RECORDED INFORMATION below:
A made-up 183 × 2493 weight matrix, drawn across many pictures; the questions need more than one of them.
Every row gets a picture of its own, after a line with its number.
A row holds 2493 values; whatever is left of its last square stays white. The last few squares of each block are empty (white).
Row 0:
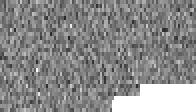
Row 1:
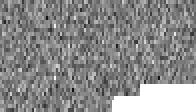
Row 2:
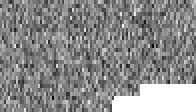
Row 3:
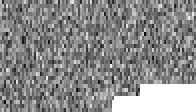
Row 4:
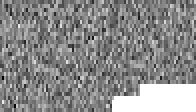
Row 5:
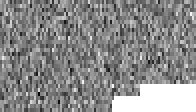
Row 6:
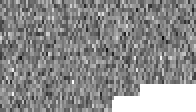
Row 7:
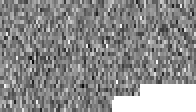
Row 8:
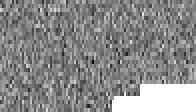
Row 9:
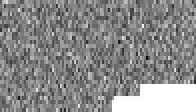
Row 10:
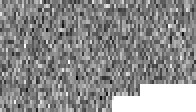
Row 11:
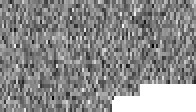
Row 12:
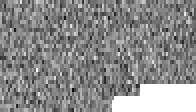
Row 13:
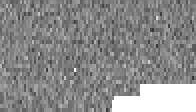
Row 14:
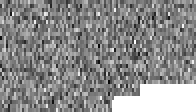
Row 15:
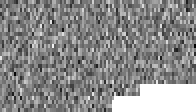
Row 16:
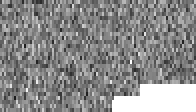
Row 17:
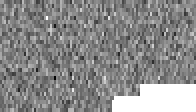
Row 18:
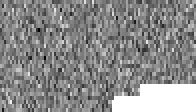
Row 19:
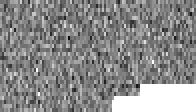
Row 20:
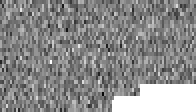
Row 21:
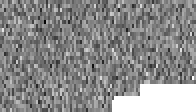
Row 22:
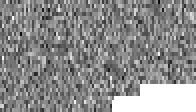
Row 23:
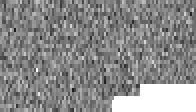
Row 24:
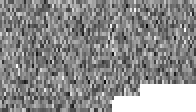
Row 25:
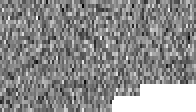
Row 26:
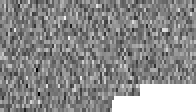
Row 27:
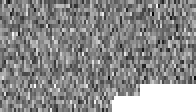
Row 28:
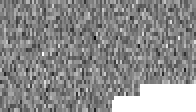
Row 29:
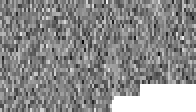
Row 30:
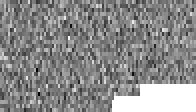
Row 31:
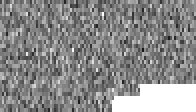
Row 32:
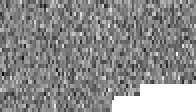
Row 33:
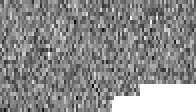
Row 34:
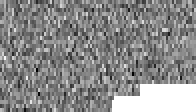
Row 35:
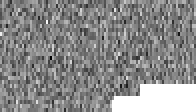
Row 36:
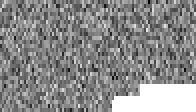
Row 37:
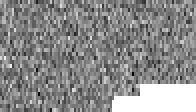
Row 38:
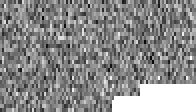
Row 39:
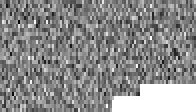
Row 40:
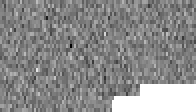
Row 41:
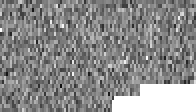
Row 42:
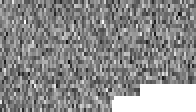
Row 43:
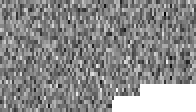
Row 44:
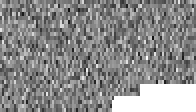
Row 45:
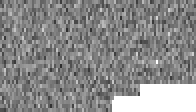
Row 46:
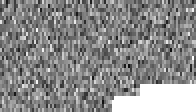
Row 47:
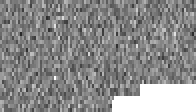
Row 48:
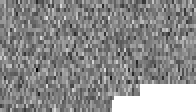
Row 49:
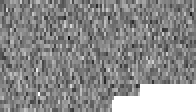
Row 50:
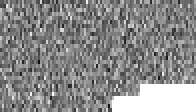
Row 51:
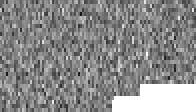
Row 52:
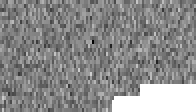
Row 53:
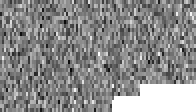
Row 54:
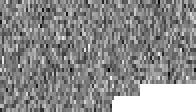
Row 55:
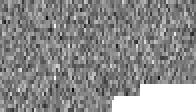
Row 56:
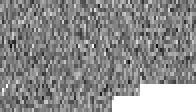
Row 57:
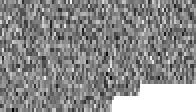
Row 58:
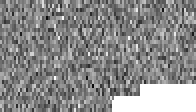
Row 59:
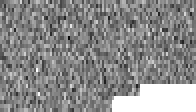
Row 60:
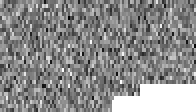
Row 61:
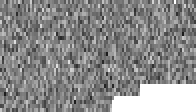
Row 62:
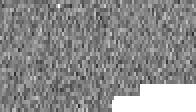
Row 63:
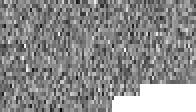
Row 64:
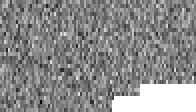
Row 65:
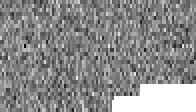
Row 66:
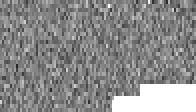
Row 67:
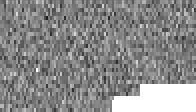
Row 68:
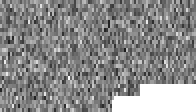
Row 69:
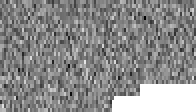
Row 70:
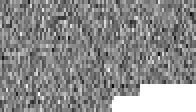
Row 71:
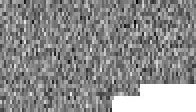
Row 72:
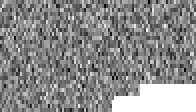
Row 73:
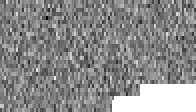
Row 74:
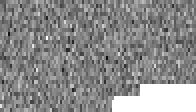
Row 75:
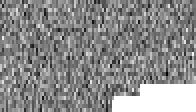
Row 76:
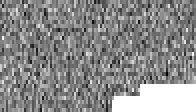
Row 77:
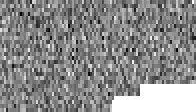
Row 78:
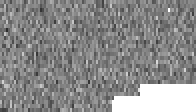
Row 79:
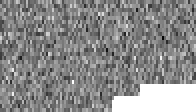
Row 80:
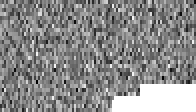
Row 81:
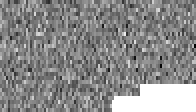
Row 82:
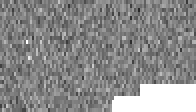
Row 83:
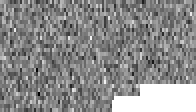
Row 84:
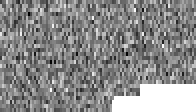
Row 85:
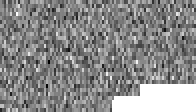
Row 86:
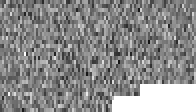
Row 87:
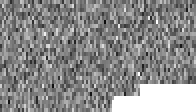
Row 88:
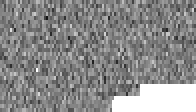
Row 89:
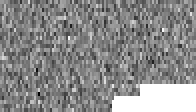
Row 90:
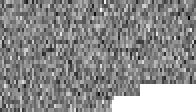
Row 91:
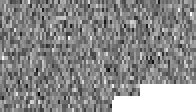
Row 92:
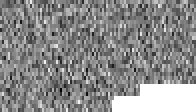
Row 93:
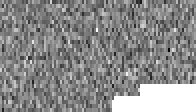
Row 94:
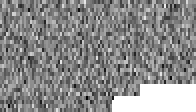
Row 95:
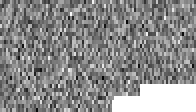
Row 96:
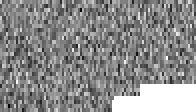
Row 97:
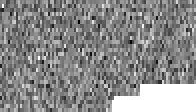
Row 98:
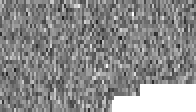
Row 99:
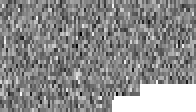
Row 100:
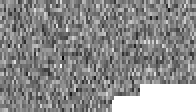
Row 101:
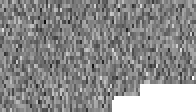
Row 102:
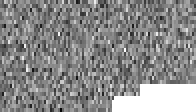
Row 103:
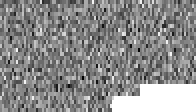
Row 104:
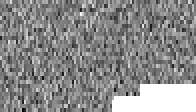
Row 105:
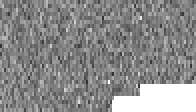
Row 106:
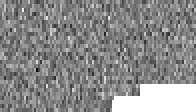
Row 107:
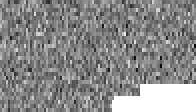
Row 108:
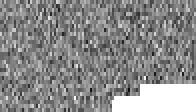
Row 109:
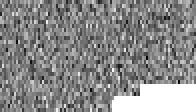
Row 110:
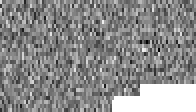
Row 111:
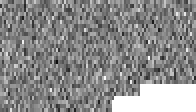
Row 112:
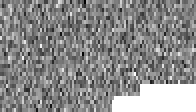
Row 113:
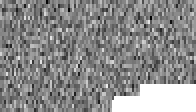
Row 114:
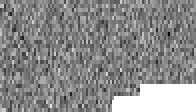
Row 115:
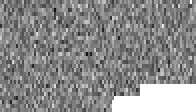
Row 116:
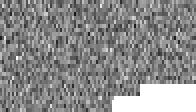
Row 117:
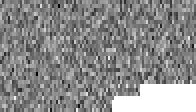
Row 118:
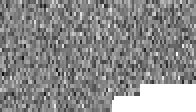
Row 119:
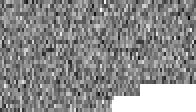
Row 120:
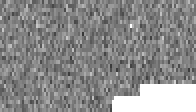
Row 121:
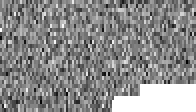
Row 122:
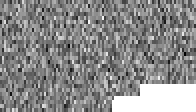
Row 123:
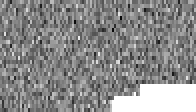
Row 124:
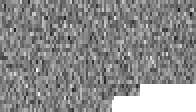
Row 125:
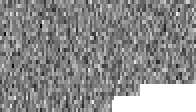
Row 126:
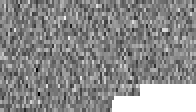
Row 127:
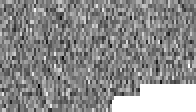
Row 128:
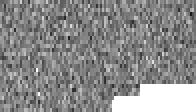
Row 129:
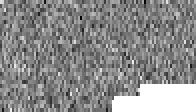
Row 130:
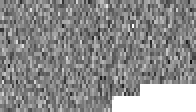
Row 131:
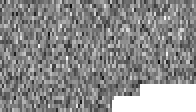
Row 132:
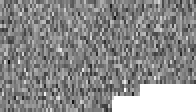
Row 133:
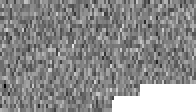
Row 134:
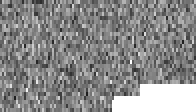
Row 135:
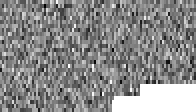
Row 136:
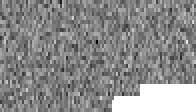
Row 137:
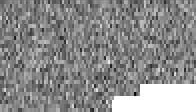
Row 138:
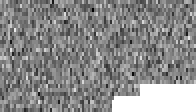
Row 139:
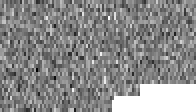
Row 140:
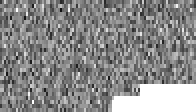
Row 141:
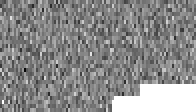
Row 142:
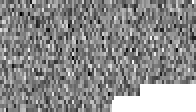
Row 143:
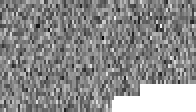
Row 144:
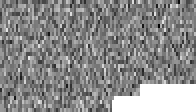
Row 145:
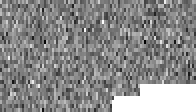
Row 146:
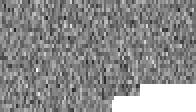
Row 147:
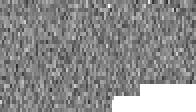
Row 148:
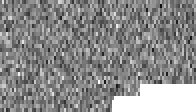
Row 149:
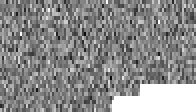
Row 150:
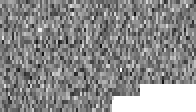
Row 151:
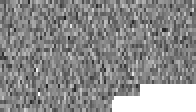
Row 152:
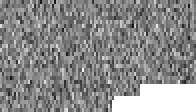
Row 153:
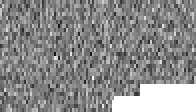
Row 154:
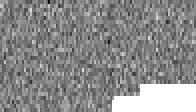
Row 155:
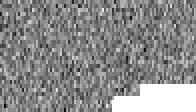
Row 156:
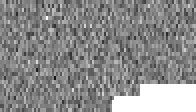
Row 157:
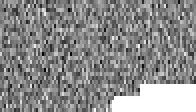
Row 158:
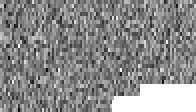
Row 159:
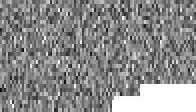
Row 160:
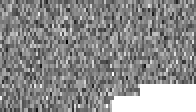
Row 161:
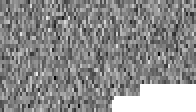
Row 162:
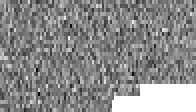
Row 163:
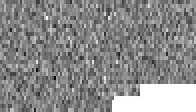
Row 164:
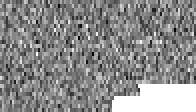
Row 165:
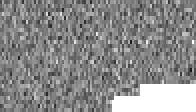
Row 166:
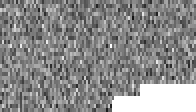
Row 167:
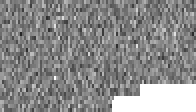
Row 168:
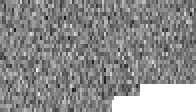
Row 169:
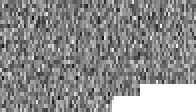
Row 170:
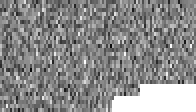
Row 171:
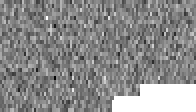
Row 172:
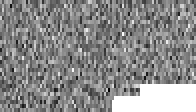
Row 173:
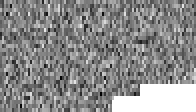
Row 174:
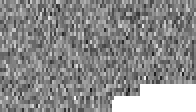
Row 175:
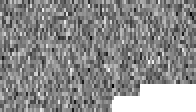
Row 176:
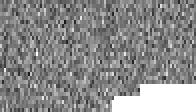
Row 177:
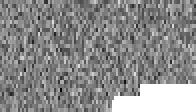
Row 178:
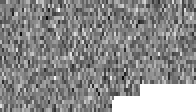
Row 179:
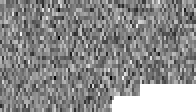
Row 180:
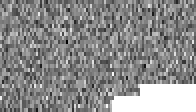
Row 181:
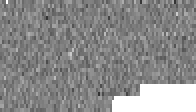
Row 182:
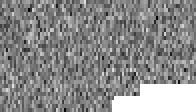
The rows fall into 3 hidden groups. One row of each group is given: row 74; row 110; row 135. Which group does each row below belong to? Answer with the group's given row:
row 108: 135
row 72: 135
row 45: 110
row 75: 110
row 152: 135
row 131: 135
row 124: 74
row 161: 74
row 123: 110
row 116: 135
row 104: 135
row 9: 135
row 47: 74
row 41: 135
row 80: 110
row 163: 74
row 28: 110
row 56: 135
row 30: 74
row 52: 110
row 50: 135
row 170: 110
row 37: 74
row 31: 110
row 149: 74
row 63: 135
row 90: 110
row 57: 74
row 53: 74
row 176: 110
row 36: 135
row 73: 74
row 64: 135
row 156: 74
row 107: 135
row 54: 74
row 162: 74
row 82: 110
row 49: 74
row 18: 110
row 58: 74
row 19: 74
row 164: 110
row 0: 74
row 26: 74
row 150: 110
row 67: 74
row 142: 135
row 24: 110
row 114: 110
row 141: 135
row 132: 135
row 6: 135
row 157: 110
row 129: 110
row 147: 110
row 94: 135
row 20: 110
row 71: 110
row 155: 135
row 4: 135
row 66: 110
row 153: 110
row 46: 110
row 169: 135
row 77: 135
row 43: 135
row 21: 135
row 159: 135
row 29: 74
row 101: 135
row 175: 74
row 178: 74
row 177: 135
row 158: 110
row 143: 135
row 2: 110
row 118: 135
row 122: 74
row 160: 110
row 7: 110
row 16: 135
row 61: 74
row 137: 110
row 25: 135
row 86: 110
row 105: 110
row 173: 110
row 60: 135
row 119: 110
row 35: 135
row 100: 110
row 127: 110
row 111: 110
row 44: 135
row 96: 135
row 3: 110
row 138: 74
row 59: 74
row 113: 110
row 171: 74
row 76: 110
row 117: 135
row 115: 110
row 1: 74
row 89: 74
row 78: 110
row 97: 110
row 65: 135
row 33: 110
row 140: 110
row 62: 135
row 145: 110
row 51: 135
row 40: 74
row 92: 135
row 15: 135
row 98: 110
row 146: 74
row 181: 74
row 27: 110
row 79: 135
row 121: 135
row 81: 135
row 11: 110
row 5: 74
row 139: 74
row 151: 74
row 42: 110
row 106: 74
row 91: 74
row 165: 110
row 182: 135
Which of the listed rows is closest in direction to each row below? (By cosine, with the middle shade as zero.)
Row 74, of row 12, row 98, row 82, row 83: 12
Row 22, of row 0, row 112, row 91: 91
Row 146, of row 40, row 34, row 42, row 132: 40
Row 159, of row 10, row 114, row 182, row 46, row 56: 10
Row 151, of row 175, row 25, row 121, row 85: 85
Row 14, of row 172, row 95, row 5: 172
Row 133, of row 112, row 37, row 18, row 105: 105
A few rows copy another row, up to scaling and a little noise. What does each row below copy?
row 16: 134
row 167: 47
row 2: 11
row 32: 118
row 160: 180
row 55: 1
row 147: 66
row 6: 79
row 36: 72
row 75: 76
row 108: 174
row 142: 77
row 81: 107
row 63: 102
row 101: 21
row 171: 17
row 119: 90
End of RECORDED INFORMATION.
- AIM OF THE TASK:
All entries need to be duplicated exactly, apart from the images.

- YOUR SOLUTION:
A made-up 183 × 2493 weight matrix, drawn across many pictures; the questions need more than one of them.
Every row gets a picture of its own, after a line with its number.
A row holds 2493 values; whatever is left of its last square stays white. The last few squares of each block are empty (white).
Row 0:
Row 1:
Row 2:
Row 3:
Row 4:
Row 5:
Row 6:
Row 7:
Row 8:
Row 9:
Row 10:
Row 11:
Row 12:
Row 13:
Row 14:
Row 15:
Row 16:
Row 17:
Row 18:
Row 19:
Row 20:
Row 21:
Row 22:
Row 23:
Row 24:
Row 25:
Row 26:
Row 27:
Row 28:
Row 29:
Row 30:
Row 31:
Row 32:
Row 33:
Row 34:
Row 35:
Row 36:
Row 37:
Row 38:
Row 39:
Row 40:
Row 41:
Row 42:
Row 43:
Row 44:
Row 45:
Row 46:
Row 47:
Row 48:
Row 49:
Row 50:
Row 51:
Row 52:
Row 53:
Row 54:
Row 55:
Row 56:
Row 57:
Row 58:
Row 59:
Row 60:
Row 61:
Row 62:
Row 63:
Row 64:
Row 65:
Row 66:
Row 67:
Row 68:
Row 69:
Row 70:
Row 71:
Row 72:
Row 73:
Row 74:
Row 75:
Row 76:
Row 77:
Row 78:
Row 79:
Row 80:
Row 81:
Row 82:
Row 83:
Row 84:
Row 85:
Row 86:
Row 87:
Row 88:
Row 89:
Row 90:
Row 91:
Row 92:
Row 93:
Row 94:
Row 95:
Row 96:
Row 97:
Row 98:
Row 99:
Row 100:
Row 101:
Row 102:
Row 103:
Row 104:
Row 105:
Row 106:
Row 107:
Row 108:
Row 109:
Row 110:
Row 111:
Row 112:
Row 113:
Row 114:
Row 115:
Row 116:
Row 117:
Row 118:
Row 119:
Row 120:
Row 121:
Row 122:
Row 123:
Row 124:
Row 125:
Row 126:
Row 127:
Row 128:
Row 129:
Row 130:
Row 131:
Row 132:
Row 133:
Row 134:
Row 135:
Row 136:
Row 137:
Row 138:
Row 139:
Row 140:
Row 141:
Row 142:
Row 143:
Row 144:
Row 145:
Row 146:
Row 147:
Row 148:
Row 149:
Row 150:
Row 151:
Row 152:
Row 153:
Row 154:
Row 155:
Row 156:
Row 157:
Row 158:
Row 159:
Row 160:
Row 161:
Row 162:
Row 163:
Row 164:
Row 165:
Row 166:
Row 167:
Row 168:
Row 169:
Row 170:
Row 171:
Row 172:
Row 173:
Row 174:
Row 175:
Row 176:
Row 177:
Row 178:
Row 179:
Row 180:
Row 181:
Row 182:
The rows fall into 3 hidden groups. One row of each group is given: row 74; row 110; row 135. Which group does each row below belong to? Answer with the group's given row:
row 108: 135
row 72: 135
row 45: 110
row 75: 110
row 152: 135
row 131: 135
row 124: 74
row 161: 74
row 123: 110
row 116: 135
row 104: 135
row 9: 135
row 47: 74
row 41: 135
row 80: 110
row 163: 74
row 28: 110
row 56: 135
row 30: 74
row 52: 110
row 50: 135
row 170: 110
row 37: 74
row 31: 110
row 149: 74
row 63: 135
row 90: 110
row 57: 74
row 53: 74
row 176: 110
row 36: 135
row 73: 74
row 64: 135
row 156: 74
row 107: 135
row 54: 74
row 162: 74
row 82: 110
row 49: 74
row 18: 110
row 58: 74
row 19: 74
row 164: 110
row 0: 74
row 26: 74
row 150: 110
row 67: 74
row 142: 135
row 24: 110
row 114: 110
row 141: 135
row 132: 135
row 6: 135
row 157: 110
row 129: 110
row 147: 110
row 94: 135
row 20: 110
row 71: 110
row 155: 135
row 4: 135
row 66: 110
row 153: 110
row 46: 110
row 169: 135
row 77: 135
row 43: 135
row 21: 135
row 159: 135
row 29: 74
row 101: 135
row 175: 74
row 178: 74
row 177: 135
row 158: 110
row 143: 135
row 2: 110
row 118: 135
row 122: 74
row 160: 110
row 7: 110
row 16: 135
row 61: 74
row 137: 110
row 25: 135
row 86: 110
row 105: 110
row 173: 110
row 60: 135
row 119: 110
row 35: 135
row 100: 110
row 127: 110
row 111: 110
row 44: 135
row 96: 135
row 3: 110
row 138: 74
row 59: 74
row 113: 110
row 171: 74
row 76: 110
row 117: 135
row 115: 110
row 1: 74
row 89: 74
row 78: 110
row 97: 110
row 65: 135
row 33: 110
row 140: 110
row 62: 135
row 145: 110
row 51: 135
row 40: 74
row 92: 135
row 15: 135
row 98: 110
row 146: 74
row 181: 74
row 27: 110
row 79: 135
row 121: 135
row 81: 135
row 11: 110
row 5: 74
row 139: 74
row 151: 74
row 42: 110
row 106: 74
row 91: 74
row 165: 110
row 182: 135
Which of the listed rows is closest in direction to each row below? (By cosine, with the middle shade as zero.)
Row 74, of row 12, row 98, row 82, row 83: 12
Row 22, of row 0, row 112, row 91: 91
Row 146, of row 40, row 34, row 42, row 132: 40
Row 159, of row 10, row 114, row 182, row 46, row 56: 10
Row 151, of row 175, row 25, row 121, row 85: 85
Row 14, of row 172, row 95, row 5: 172
Row 133, of row 112, row 37, row 18, row 105: 105
A few rows copy another row, up to scaling and a little noise. What does each row below copy?
row 16: 134
row 167: 47
row 2: 11
row 32: 118
row 160: 180
row 55: 1
row 147: 66
row 6: 79
row 36: 72
row 75: 76
row 108: 174
row 142: 77
row 81: 107
row 63: 102
row 101: 21
row 171: 17
row 119: 90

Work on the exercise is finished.